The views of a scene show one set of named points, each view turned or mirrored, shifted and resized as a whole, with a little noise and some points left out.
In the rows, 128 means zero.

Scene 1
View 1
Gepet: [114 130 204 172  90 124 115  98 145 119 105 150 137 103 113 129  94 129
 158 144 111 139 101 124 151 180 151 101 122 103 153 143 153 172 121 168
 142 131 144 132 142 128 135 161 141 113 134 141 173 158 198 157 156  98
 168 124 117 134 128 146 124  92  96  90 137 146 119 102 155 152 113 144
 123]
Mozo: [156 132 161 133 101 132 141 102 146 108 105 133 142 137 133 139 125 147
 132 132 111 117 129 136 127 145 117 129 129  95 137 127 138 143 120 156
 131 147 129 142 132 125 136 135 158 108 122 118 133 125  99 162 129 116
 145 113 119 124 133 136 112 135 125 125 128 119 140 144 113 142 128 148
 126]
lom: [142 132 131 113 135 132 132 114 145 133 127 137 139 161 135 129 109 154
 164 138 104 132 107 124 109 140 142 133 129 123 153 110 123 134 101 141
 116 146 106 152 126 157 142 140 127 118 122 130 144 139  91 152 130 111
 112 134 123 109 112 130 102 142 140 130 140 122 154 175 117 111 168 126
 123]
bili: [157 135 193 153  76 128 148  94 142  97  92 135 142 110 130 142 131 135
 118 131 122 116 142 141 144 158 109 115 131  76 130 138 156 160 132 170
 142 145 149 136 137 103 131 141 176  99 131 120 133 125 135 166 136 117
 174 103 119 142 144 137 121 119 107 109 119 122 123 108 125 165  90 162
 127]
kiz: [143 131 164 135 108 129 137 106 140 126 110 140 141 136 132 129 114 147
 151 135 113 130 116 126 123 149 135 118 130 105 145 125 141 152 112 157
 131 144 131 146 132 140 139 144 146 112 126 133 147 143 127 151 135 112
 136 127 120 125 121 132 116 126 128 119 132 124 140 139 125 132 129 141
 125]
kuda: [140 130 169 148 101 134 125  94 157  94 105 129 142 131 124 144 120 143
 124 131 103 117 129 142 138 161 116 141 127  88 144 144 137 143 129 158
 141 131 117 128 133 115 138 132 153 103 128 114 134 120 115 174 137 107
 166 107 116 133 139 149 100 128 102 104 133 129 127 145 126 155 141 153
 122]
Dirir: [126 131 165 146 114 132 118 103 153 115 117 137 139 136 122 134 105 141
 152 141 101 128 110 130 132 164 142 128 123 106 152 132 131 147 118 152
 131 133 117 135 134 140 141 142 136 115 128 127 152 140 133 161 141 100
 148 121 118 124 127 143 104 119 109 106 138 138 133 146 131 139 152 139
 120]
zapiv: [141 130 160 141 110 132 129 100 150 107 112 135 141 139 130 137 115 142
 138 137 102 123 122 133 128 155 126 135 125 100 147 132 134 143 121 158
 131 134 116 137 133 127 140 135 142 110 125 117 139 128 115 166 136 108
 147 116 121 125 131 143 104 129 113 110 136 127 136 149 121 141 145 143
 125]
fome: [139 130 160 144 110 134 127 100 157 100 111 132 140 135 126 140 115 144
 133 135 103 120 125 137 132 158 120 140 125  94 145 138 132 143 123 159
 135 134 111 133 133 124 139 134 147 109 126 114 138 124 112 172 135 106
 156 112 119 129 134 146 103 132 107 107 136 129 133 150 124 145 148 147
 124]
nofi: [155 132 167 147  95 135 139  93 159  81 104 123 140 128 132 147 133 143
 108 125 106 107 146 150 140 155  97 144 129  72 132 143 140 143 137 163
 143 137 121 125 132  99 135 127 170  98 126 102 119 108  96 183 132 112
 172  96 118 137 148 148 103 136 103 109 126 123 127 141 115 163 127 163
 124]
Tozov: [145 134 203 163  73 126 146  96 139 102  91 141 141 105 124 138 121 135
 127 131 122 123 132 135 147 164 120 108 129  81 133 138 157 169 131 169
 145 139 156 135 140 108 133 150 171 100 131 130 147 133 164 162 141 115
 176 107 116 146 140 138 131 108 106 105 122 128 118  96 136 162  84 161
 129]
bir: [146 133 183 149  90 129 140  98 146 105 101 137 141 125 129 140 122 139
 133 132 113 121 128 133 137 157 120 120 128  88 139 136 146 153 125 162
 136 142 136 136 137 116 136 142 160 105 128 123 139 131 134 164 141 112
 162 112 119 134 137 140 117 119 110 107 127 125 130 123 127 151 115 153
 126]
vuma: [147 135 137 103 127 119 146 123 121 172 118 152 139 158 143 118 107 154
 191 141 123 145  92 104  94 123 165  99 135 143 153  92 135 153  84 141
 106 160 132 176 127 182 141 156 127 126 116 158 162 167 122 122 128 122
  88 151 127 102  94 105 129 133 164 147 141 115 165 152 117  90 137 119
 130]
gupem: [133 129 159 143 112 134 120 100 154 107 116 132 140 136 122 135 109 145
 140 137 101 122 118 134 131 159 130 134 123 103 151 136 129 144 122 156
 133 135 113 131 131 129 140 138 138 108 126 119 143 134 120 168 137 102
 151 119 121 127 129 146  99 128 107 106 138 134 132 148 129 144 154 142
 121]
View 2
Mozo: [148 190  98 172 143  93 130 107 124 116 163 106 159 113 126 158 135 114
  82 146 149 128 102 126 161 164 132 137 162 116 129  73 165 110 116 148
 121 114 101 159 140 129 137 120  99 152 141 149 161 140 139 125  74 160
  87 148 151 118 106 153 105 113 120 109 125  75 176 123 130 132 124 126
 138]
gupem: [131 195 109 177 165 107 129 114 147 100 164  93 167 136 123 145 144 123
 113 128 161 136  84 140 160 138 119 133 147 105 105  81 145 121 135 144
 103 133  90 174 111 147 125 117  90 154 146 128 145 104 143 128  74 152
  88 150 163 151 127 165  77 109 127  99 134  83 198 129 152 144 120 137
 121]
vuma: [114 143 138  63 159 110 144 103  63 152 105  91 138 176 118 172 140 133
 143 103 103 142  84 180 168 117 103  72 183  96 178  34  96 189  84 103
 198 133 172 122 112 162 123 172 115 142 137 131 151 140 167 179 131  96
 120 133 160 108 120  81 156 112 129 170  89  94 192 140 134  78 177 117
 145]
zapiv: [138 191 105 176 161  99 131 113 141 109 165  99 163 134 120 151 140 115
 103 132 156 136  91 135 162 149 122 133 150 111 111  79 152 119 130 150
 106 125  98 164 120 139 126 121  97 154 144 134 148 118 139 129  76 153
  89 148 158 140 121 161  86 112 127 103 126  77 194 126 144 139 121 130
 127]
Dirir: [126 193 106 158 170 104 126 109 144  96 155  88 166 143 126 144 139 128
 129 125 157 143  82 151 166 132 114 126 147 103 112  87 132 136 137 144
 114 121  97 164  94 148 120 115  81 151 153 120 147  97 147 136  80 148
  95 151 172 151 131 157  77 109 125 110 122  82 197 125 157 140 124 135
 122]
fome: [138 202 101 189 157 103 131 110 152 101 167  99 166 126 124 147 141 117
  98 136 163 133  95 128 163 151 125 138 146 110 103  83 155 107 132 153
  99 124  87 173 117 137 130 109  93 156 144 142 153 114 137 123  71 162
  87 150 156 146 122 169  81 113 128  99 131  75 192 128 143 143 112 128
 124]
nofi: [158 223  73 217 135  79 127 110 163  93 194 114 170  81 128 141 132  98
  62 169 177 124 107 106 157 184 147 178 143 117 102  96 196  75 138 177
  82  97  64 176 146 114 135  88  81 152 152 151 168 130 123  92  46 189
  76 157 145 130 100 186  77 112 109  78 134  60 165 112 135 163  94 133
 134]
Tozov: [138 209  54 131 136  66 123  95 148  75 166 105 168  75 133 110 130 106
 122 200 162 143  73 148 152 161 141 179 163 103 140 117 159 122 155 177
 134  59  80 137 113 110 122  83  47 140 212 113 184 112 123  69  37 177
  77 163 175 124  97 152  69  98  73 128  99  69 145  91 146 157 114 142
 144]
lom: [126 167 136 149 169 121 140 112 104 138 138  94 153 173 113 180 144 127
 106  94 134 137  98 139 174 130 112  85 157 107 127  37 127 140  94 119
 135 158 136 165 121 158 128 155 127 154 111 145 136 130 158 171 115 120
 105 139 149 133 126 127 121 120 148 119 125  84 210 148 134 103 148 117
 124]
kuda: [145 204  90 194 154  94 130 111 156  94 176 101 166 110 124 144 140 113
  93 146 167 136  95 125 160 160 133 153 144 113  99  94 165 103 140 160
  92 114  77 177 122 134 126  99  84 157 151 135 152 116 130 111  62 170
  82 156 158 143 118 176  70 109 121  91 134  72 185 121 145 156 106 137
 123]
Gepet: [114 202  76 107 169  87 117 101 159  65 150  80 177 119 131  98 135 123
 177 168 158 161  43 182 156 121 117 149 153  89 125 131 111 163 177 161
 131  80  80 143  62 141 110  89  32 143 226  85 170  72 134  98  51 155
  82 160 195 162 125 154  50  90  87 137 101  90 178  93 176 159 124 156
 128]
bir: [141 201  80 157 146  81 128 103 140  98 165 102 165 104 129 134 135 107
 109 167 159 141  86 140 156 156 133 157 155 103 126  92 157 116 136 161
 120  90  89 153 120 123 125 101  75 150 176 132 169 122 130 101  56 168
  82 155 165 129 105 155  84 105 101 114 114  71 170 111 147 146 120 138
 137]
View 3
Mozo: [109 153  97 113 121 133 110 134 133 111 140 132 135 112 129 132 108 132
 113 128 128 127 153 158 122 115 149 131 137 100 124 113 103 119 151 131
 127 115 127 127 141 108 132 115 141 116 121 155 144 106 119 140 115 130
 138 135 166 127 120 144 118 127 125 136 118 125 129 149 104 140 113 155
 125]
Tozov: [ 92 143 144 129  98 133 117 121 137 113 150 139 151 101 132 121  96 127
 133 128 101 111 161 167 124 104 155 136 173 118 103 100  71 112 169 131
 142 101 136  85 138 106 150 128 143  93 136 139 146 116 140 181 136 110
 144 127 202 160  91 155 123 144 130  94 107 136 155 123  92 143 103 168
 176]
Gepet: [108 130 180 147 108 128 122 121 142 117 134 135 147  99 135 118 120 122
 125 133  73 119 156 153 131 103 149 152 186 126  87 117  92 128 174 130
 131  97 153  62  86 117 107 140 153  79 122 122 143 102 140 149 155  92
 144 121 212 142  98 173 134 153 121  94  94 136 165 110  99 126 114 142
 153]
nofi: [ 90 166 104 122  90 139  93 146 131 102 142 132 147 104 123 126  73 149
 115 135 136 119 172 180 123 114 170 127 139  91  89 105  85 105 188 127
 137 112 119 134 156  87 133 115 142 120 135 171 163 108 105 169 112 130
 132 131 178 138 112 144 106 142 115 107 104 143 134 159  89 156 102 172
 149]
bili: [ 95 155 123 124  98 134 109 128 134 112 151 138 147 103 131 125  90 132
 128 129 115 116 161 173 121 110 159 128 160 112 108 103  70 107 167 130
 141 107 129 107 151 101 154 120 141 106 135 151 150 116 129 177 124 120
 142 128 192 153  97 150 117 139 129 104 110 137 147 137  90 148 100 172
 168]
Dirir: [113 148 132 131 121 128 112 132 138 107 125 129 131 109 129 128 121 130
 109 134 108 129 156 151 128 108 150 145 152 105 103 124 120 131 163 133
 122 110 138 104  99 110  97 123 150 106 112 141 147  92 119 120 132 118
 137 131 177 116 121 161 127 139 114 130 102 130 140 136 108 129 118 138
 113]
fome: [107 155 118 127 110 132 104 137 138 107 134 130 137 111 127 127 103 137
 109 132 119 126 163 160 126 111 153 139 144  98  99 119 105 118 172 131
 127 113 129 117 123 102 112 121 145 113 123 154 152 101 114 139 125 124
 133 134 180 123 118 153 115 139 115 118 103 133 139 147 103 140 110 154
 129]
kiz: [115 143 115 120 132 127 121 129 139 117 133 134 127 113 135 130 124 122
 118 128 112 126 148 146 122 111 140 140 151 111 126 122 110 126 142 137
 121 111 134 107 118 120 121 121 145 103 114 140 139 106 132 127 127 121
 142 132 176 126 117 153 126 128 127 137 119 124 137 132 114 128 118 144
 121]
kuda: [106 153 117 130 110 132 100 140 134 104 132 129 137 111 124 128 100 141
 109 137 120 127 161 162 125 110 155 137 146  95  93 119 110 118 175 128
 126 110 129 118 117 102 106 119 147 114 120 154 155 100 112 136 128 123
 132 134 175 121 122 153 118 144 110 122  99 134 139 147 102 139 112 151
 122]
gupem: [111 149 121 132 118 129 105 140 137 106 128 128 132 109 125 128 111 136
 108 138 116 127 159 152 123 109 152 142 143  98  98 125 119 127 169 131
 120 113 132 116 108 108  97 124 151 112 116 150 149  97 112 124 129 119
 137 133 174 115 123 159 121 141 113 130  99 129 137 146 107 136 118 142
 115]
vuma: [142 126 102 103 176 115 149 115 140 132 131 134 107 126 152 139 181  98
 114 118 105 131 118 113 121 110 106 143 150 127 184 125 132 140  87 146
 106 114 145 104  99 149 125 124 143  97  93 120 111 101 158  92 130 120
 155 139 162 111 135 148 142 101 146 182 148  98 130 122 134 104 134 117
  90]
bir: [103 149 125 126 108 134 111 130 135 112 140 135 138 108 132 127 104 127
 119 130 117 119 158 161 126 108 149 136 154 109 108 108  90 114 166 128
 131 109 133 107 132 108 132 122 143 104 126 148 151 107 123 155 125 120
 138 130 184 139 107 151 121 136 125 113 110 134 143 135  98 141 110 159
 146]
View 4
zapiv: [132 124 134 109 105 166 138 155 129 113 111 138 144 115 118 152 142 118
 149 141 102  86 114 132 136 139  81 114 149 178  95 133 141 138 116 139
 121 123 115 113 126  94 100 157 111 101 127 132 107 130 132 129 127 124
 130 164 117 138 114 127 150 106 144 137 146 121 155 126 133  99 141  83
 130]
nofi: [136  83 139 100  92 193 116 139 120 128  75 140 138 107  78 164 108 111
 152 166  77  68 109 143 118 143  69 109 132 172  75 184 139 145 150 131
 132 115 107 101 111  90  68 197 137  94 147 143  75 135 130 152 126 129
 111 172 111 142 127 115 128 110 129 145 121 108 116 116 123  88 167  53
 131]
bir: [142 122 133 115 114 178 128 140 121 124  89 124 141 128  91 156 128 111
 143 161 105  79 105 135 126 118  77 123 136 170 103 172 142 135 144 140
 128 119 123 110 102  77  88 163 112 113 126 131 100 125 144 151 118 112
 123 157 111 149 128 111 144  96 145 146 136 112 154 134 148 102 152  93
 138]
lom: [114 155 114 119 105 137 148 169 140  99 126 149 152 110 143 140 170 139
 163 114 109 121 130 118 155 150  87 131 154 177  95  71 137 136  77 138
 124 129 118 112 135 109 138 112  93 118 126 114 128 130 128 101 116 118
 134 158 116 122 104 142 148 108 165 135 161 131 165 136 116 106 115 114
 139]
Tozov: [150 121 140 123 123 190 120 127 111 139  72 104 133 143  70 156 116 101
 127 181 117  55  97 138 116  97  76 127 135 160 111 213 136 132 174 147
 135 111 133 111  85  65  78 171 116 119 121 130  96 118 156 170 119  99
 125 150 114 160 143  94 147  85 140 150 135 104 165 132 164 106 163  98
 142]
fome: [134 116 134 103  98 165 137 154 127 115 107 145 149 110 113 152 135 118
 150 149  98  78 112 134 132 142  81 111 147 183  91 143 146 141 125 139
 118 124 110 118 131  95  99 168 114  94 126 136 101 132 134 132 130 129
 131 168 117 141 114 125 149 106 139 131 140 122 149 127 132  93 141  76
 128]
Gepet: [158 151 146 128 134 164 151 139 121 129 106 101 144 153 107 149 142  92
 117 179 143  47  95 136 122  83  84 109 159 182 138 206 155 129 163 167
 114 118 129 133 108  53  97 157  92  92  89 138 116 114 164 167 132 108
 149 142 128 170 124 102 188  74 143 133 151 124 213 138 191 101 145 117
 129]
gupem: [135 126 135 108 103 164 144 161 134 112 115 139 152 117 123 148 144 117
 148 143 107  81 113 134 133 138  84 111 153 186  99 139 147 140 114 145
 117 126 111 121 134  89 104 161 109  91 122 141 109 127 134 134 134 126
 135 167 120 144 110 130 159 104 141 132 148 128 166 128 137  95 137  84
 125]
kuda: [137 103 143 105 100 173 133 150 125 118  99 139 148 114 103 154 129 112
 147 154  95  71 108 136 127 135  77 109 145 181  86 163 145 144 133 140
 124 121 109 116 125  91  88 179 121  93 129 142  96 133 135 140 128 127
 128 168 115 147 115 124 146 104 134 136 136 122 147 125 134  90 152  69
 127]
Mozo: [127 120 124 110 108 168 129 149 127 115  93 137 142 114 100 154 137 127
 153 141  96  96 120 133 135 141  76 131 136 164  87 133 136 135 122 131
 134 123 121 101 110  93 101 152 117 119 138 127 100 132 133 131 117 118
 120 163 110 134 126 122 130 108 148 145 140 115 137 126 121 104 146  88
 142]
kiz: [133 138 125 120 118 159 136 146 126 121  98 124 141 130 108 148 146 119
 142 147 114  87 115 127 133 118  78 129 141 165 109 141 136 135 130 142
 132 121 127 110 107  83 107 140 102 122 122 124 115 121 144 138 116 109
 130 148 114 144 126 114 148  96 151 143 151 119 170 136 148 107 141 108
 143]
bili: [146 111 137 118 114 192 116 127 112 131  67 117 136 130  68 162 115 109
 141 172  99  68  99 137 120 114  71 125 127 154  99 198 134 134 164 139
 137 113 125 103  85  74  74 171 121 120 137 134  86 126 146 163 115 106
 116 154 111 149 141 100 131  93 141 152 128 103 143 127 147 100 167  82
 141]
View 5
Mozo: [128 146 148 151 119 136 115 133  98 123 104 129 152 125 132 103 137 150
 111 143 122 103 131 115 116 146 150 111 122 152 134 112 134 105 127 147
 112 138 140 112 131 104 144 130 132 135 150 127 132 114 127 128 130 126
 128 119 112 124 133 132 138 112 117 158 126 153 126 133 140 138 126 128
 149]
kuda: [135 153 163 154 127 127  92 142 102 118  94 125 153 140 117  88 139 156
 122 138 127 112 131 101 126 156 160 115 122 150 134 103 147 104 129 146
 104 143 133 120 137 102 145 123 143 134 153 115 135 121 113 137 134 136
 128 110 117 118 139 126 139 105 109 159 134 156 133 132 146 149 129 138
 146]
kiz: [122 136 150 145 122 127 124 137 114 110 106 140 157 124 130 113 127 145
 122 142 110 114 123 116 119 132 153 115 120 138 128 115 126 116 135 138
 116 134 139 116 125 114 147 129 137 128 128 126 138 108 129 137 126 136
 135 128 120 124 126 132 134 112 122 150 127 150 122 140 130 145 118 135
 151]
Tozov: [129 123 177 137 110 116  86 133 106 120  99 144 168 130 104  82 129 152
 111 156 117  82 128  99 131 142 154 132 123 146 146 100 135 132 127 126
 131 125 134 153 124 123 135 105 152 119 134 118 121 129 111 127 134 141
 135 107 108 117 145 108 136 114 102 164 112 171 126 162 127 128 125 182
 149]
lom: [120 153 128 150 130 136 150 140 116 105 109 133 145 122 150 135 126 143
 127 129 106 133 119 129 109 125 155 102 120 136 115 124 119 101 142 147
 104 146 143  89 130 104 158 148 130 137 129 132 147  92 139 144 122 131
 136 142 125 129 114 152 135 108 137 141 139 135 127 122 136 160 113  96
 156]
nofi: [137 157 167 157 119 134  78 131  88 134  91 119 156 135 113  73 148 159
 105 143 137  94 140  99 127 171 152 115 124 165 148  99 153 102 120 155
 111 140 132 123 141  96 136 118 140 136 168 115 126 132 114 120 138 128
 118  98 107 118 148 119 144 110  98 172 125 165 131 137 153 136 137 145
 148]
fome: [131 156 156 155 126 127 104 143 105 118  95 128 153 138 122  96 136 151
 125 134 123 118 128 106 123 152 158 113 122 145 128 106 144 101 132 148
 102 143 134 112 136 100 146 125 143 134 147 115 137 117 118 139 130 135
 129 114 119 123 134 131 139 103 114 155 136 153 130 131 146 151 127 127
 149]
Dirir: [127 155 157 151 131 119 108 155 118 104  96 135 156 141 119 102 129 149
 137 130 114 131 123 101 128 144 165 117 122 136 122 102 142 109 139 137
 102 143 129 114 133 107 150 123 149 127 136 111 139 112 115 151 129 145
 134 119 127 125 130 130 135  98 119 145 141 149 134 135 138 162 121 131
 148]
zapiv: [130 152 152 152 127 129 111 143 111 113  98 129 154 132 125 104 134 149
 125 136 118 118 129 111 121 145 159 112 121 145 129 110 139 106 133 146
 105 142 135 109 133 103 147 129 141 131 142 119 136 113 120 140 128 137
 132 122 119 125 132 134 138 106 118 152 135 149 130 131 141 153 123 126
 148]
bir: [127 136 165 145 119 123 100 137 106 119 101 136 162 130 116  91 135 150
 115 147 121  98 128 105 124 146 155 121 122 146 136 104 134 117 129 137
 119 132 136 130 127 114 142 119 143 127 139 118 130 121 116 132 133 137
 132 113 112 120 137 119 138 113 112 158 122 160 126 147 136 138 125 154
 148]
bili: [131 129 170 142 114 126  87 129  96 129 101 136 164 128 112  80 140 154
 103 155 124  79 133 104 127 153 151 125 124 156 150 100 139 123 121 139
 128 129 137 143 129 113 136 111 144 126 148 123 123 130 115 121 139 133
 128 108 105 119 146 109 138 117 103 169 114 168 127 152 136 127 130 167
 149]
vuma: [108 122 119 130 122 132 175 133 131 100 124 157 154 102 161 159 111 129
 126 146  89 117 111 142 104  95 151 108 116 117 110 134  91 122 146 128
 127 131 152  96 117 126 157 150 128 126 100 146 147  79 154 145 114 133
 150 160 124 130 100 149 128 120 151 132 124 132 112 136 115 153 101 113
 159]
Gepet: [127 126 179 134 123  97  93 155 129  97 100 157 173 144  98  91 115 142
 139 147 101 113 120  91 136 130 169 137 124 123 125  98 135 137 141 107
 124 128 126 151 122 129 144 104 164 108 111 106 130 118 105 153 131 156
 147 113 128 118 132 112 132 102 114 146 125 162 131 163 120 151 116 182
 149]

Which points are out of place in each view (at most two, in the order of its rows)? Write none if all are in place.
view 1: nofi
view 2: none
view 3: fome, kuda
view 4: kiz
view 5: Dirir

=== WHAT TO WORK ON ===
Your answer should be the lines above from the one containing "135 167 120" through the one containing "112 138 140", copied exactly and with both ends kept.

=== EXPECTED ANSWER ===
 135 167 120 144 110 130 159 104 141 132 148 128 166 128 137  95 137  84
 125]
kuda: [137 103 143 105 100 173 133 150 125 118  99 139 148 114 103 154 129 112
 147 154  95  71 108 136 127 135  77 109 145 181  86 163 145 144 133 140
 124 121 109 116 125  91  88 179 121  93 129 142  96 133 135 140 128 127
 128 168 115 147 115 124 146 104 134 136 136 122 147 125 134  90 152  69
 127]
Mozo: [127 120 124 110 108 168 129 149 127 115  93 137 142 114 100 154 137 127
 153 141  96  96 120 133 135 141  76 131 136 164  87 133 136 135 122 131
 134 123 121 101 110  93 101 152 117 119 138 127 100 132 133 131 117 118
 120 163 110 134 126 122 130 108 148 145 140 115 137 126 121 104 146  88
 142]
kiz: [133 138 125 120 118 159 136 146 126 121  98 124 141 130 108 148 146 119
 142 147 114  87 115 127 133 118  78 129 141 165 109 141 136 135 130 142
 132 121 127 110 107  83 107 140 102 122 122 124 115 121 144 138 116 109
 130 148 114 144 126 114 148  96 151 143 151 119 170 136 148 107 141 108
 143]
bili: [146 111 137 118 114 192 116 127 112 131  67 117 136 130  68 162 115 109
 141 172  99  68  99 137 120 114  71 125 127 154  99 198 134 134 164 139
 137 113 125 103  85  74  74 171 121 120 137 134  86 126 146 163 115 106
 116 154 111 149 141 100 131  93 141 152 128 103 143 127 147 100 167  82
 141]
View 5
Mozo: [128 146 148 151 119 136 115 133  98 123 104 129 152 125 132 103 137 150
 111 143 122 103 131 115 116 146 150 111 122 152 134 112 134 105 127 147
 112 138 140 112 131 104 144 130 132 135 150 127 132 114 127 128 130 126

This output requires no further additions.